THE PROBLEM:
Only the lines below starting at the one containing "118, 140) 0" and ending at the one containing "119, 171) 3" belong in the answer, each copied exactly.

(DATA RECORDS begins)

In the data rows, 128 means zero.
Some points, each followed by its number:
(70, 168, 134, 75, 140, 112, 145, 183, 91, 87, 128, 122, 133, 120, 150, 144, 142, 119, 44, 84, 115, 144, 156, 84, 97, 165, 112, 116, 152, 158, 147, 101, 96, 255, 109, 166, 126, 98, 109, 96, 47, 58, 105, 87, 115, 132, 118, 140) 0
(179, 195, 128, 125, 146, 173, 73, 162, 125, 99, 144, 112, 172, 115, 160, 184, 34, 182, 160, 183, 197, 203, 113, 185, 77, 0, 153, 146, 103, 139, 150, 144, 153, 100, 100, 116, 131, 120, 75, 97, 171, 214, 179, 146, 184, 56, 226, 36) 1
(102, 76, 101, 155, 154, 107, 143, 162, 124, 205, 65, 133, 79, 92, 99, 140, 156, 95, 125, 97, 160, 108, 152, 152, 41, 154, 175, 171, 129, 100, 139, 165, 159, 84, 158, 110, 159, 213, 183, 60, 201, 94, 158, 108, 104, 122, 165, 175) 2
(61, 113, 70, 93, 135, 70, 129, 116, 145, 199, 66, 198, 135, 93, 68, 58, 232, 97, 155, 87, 115, 164, 88, 82, 120, 154, 108, 181, 173, 112, 113, 190, 128, 75, 197, 110, 134, 144, 118, 84, 177, 65, 128, 92, 91, 189, 119, 171) 3
(96, 89, 159, 190, 34, 126, 108, 143, 60, 17, 68, 135, 156, 129, 90, 154, 44, 126, 148, 80, 136, 215, 102, 102, 159, 93, 184, 165, 139, 161, 39, 172, 89, 102, 74, 120, 165, 118, 156, 152, 158, 229, 70, 146, 53, 79, 122, 109) 4
(128, 123, 169, 147, 133, 140, 125, 169, 58, 59, 55, 70, 152, 99, 96, 159, 127, 89, 113, 117, 145, 103, 135, 56, 118, 158, 162, 113, 117, 159, 120, 125, 113, 182, 137, 135, 182, 118, 133, 67, 117, 151, 84, 141, 112, 73, 121, 166) 5
(90, 85, 178, 131, 156, 104, 189, 174, 118, 90, 165, 75, 71, 155, 120, 205, 113, 150, 81, 70, 102, 69, 132, 69, 57, 183, 148, 69, 119, 138, 151, 115, 172, 194, 103, 151, 134, 137, 119, 150, 84, 129, 100, 131, 143, 73, 105, 191) 6
(86, 118, 145, 127, 221, 105, 162, 123, 144, 200, 111, 165, 80, 99, 156, 220, 226, 81, 123, 116, 110, 95, 175, 153, 114, 139, 139, 136, 160, 42, 148, 137, 195, 144, 181, 157, 92, 155, 125, 67, 149, 15, 155, 9, 108, 164, 71, 184) 7
(72, 104, 92, 141, 28, 110, 88, 156, 104, 72, 101, 165, 131, 109, 74, 43, 133, 121, 117, 98, 51, 178, 110, 62, 171, 195, 69, 150, 174, 167, 82, 154, 64, 134, 145, 117, 137, 43, 114, 177, 135, 92, 127, 105, 85, 169, 95, 126) 8
(89, 74, 103, 155, 57, 74, 128, 77, 141, 134, 65, 173, 109, 153, 76, 20, 164, 96, 152, 125, 96, 165, 103, 89, 162, 191, 111, 147, 160, 115, 69, 167, 95, 90, 191, 91, 103, 54, 114, 129, 153, 125, 96, 152, 78, 136, 119, 101) 9
(130, 136, 97, 201, 31, 156, 118, 133, 148, 124, 213, 145, 100, 114, 105, 158, 123, 174, 94, 119, 108, 140, 103, 137, 175, 175, 60, 121, 148, 185, 85, 194, 94, 17, 55, 164, 52, 110, 179, 255, 140, 0, 164, 95, 53, 213, 47, 145) 10
New points follow, each followed by the numbers of its three nearest points above, nearest first.
(119, 98, 139, 128, 163, 115, 166, 76, 139, 153, 152, 85, 49, 191, 121, 122, 194, 115, 75, 149, 129, 47, 125, 105, 93, 169, 120, 83, 137, 144, 162, 78, 133, 77, 107, 138, 123, 148, 149, 126, 115, 89, 125, 168, 131, 103, 133, 129) 6 2 5
(190, 221, 92, 33, 155, 142, 151, 210, 124, 144, 163, 60, 112, 112, 84, 188, 87, 155, 87, 87, 218, 139, 160, 122, 112, 83, 156, 146, 65, 172, 114, 122, 54, 255, 82, 150, 162, 130, 104, 84, 22, 54, 94, 114, 173, 87, 135, 75) 0 5 6
(133, 171, 137, 85, 137, 116, 142, 131, 100, 75, 129, 104, 159, 164, 148, 127, 64, 176, 190, 142, 175, 150, 67, 133, 84, 24, 149, 152, 103, 189, 126, 139, 128, 126, 126, 124, 166, 134, 92, 120, 135, 246, 109, 213, 184, 86, 206, 78) 1 5 4
(100, 130, 95, 117, 128, 97, 148, 187, 127, 179, 71, 132, 146, 92, 111, 103, 169, 108, 110, 111, 119, 103, 155, 95, 112, 172, 119, 126, 123, 107, 175, 118, 85, 219, 155, 130, 134, 166, 143, 68, 120, 23, 135, 47, 117, 167, 96, 195) 0 7 3
(96, 151, 167, 162, 116, 120, 108, 149, 94, 69, 163, 84, 138, 145, 110, 173, 112, 189, 16, 119, 146, 162, 111, 87, 34, 140, 146, 113, 143, 169, 152, 121, 199, 124, 60, 145, 99, 143, 85, 138, 118, 153, 146, 134, 113, 96, 183, 123) 6 5 0
(172, 111, 66, 111, 115, 91, 147, 106, 169, 201, 141, 117, 92, 189, 146, 44, 122, 152, 152, 160, 142, 63, 133, 153, 159, 135, 130, 147, 109, 138, 143, 92, 96, 123, 168, 86, 98, 113, 141, 156, 108, 95, 144, 174, 180, 160, 158, 102) 9 2 3
(210, 203, 65, 85, 144, 113, 131, 188, 176, 223, 136, 127, 143, 91, 175, 110, 102, 150, 129, 145, 162, 79, 184, 185, 180, 142, 101, 119, 91, 122, 140, 68, 103, 218, 151, 97, 116, 125, 145, 126, 98, 31, 190, 77, 175, 165, 134, 109) 0 7 2
(104, 76, 109, 186, 62, 125, 140, 119, 98, 124, 175, 109, 63, 195, 119, 129, 101, 123, 105, 117, 127, 102, 158, 167, 161, 165, 140, 117, 149, 172, 82, 150, 99, 132, 66, 148, 76, 98, 172, 219, 82, 40, 126, 120, 87, 185, 83, 150) 10 8 6
(114, 112, 146, 206, 44, 159, 114, 137, 88, 58, 181, 104, 108, 118, 128, 195, 120, 146, 71, 133, 90, 119, 150, 126, 191, 174, 85, 102, 176, 172, 107, 133, 108, 125, 65, 157, 97, 76, 149, 227, 96, 17, 152, 57, 82, 174, 40, 154) 10 8 0
(204, 152, 39, 48, 143, 143, 125, 123, 182, 222, 137, 105, 90, 130, 105, 33, 98, 129, 192, 159, 159, 65, 123, 158, 167, 118, 127, 118, 88, 195, 96, 104, 43, 145, 151, 101, 166, 130, 156, 133, 78, 98, 120, 175, 185, 140, 133, 117) 9 5 2
(167, 185, 56, 12, 142, 121, 174, 148, 171, 172, 177, 164, 127, 142, 141, 56, 46, 175, 109, 125, 107, 153, 134, 203, 81, 75, 104, 160, 98, 133, 170, 141, 127, 167, 103, 139, 152, 126, 139, 137, 105, 135, 172, 179, 187, 87, 234, 8) 1 0 2
(122, 103, 117, 222, 99, 101, 133, 170, 128, 148, 112, 78, 100, 138, 118, 207, 86, 131, 145, 92, 171, 127, 182, 165, 134, 170, 208, 147, 149, 103, 111, 162, 189, 163, 155, 92, 156, 131, 175, 148, 195, 79, 169, 61, 110, 157, 112, 135) 2 5 7
(140, 162, 162, 106, 211, 148, 122, 187, 136, 139, 148, 99, 159, 111, 164, 248, 71, 142, 150, 103, 187, 160, 178, 177, 79, 47, 197, 125, 93, 54, 159, 107, 194, 215, 105, 143, 184, 212, 111, 96, 128, 168, 138, 29, 175, 119, 129, 148) 1 6 5
(75, 138, 140, 78, 169, 106, 155, 103, 125, 119, 103, 183, 170, 108, 161, 108, 158, 97, 141, 64, 91, 130, 115, 99, 142, 160, 109, 109, 177, 99, 177, 129, 205, 209, 189, 148, 159, 103, 118, 157, 154, 149, 134, 71, 118, 167, 120, 140) 0 3 7
(154, 87, 116, 121, 173, 165, 95, 111, 115, 156, 77, 151, 127, 79, 120, 65, 151, 91, 169, 198, 128, 120, 134, 157, 103, 113, 129, 141, 114, 86, 147, 129, 137, 50, 146, 103, 162, 176, 152, 53, 187, 211, 149, 182, 136, 100, 180, 117) 2 5 3
(74, 112, 145, 142, 131, 68, 124, 143, 122, 121, 80, 130, 167, 141, 119, 163, 146, 117, 207, 73, 134, 141, 127, 99, 158, 159, 140, 118, 165, 98, 127, 150, 189, 178, 216, 107, 156, 125, 106, 154, 173, 124, 121, 71, 136, 200, 92, 176) 3 5 7
(128, 71, 126, 171, 191, 164, 61, 130, 140, 187, 146, 162, 76, 52, 88, 135, 200, 66, 173, 191, 69, 89, 153, 141, 139, 180, 88, 98, 143, 53, 116, 140, 175, 91, 181, 146, 135, 127, 119, 130, 163, 35, 180, 2, 135, 191, 67, 180) 7 3 2
(161, 184, 70, 57, 143, 126, 142, 181, 145, 199, 150, 117, 105, 129, 147, 106, 126, 136, 106, 114, 152, 115, 192, 205, 138, 151, 118, 130, 130, 111, 156, 100, 135, 232, 129, 102, 128, 115, 152, 118, 85, 40, 170, 77, 159, 155, 156, 91) 0 7 2
(222, 184, 122, 56, 234, 160, 100, 118, 212, 197, 165, 150, 168, 69, 160, 97, 171, 135, 182, 202, 93, 58, 142, 129, 192, 96, 75, 113, 85, 79, 174, 44, 124, 139, 184, 127, 139, 142, 64, 93, 108, 111, 164, 85, 219, 153, 96, 127) 7 0 3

(DATA RECORDS ends)

SOLUTION TO THE EXERCISE:
(70, 168, 134, 75, 140, 112, 145, 183, 91, 87, 128, 122, 133, 120, 150, 144, 142, 119, 44, 84, 115, 144, 156, 84, 97, 165, 112, 116, 152, 158, 147, 101, 96, 255, 109, 166, 126, 98, 109, 96, 47, 58, 105, 87, 115, 132, 118, 140) 0
(179, 195, 128, 125, 146, 173, 73, 162, 125, 99, 144, 112, 172, 115, 160, 184, 34, 182, 160, 183, 197, 203, 113, 185, 77, 0, 153, 146, 103, 139, 150, 144, 153, 100, 100, 116, 131, 120, 75, 97, 171, 214, 179, 146, 184, 56, 226, 36) 1
(102, 76, 101, 155, 154, 107, 143, 162, 124, 205, 65, 133, 79, 92, 99, 140, 156, 95, 125, 97, 160, 108, 152, 152, 41, 154, 175, 171, 129, 100, 139, 165, 159, 84, 158, 110, 159, 213, 183, 60, 201, 94, 158, 108, 104, 122, 165, 175) 2
(61, 113, 70, 93, 135, 70, 129, 116, 145, 199, 66, 198, 135, 93, 68, 58, 232, 97, 155, 87, 115, 164, 88, 82, 120, 154, 108, 181, 173, 112, 113, 190, 128, 75, 197, 110, 134, 144, 118, 84, 177, 65, 128, 92, 91, 189, 119, 171) 3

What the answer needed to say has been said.